Dataset items
Z_531: [204,  50,  88,  47, 223,  74,  44, 218]
Z_261: [149, 107, 148, 111, 118, 144, 115, 124]
Z_959: [152, 104,  72,  95, 216,  65,  81, 202]
Z_291: [146, 105,  88,  97, 196,  80,  89, 187]
Z_635: [158,  87, 105,  82, 184,  93,  80, 187]
Z_503: [ 72, 185, 117, 177, 191, 121, 168, 107]
Z_393: [193,  66, 118,  69, 174, 109,  70, 175]
Z_792: [105, 160, 129, 159, 112, 133, 153, 104]
Z_790: [146, 150,  81, 150, 190, 190,  90, 190]
Z_434: [183,  70,  79,  61, 228,  67,  52, 223]
Z_593: [168,  94, 149, 149, 149,  94,  94, 149]
Z_68: [195,  64,  66,  56, 246,  54,  44, 232]
count Z_593: [149] : 4
count Z_531: [75] : 0
count Z_790: [190] : 3
size: [146, 150,  81, 150] : 4
size: [ 72, 185, 117, 177, 191, 121, 168, 107] : 8
size: [183] : 1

## What you should do
Report how many lines above contain the string "count". Please write the number only.

## Completed task
3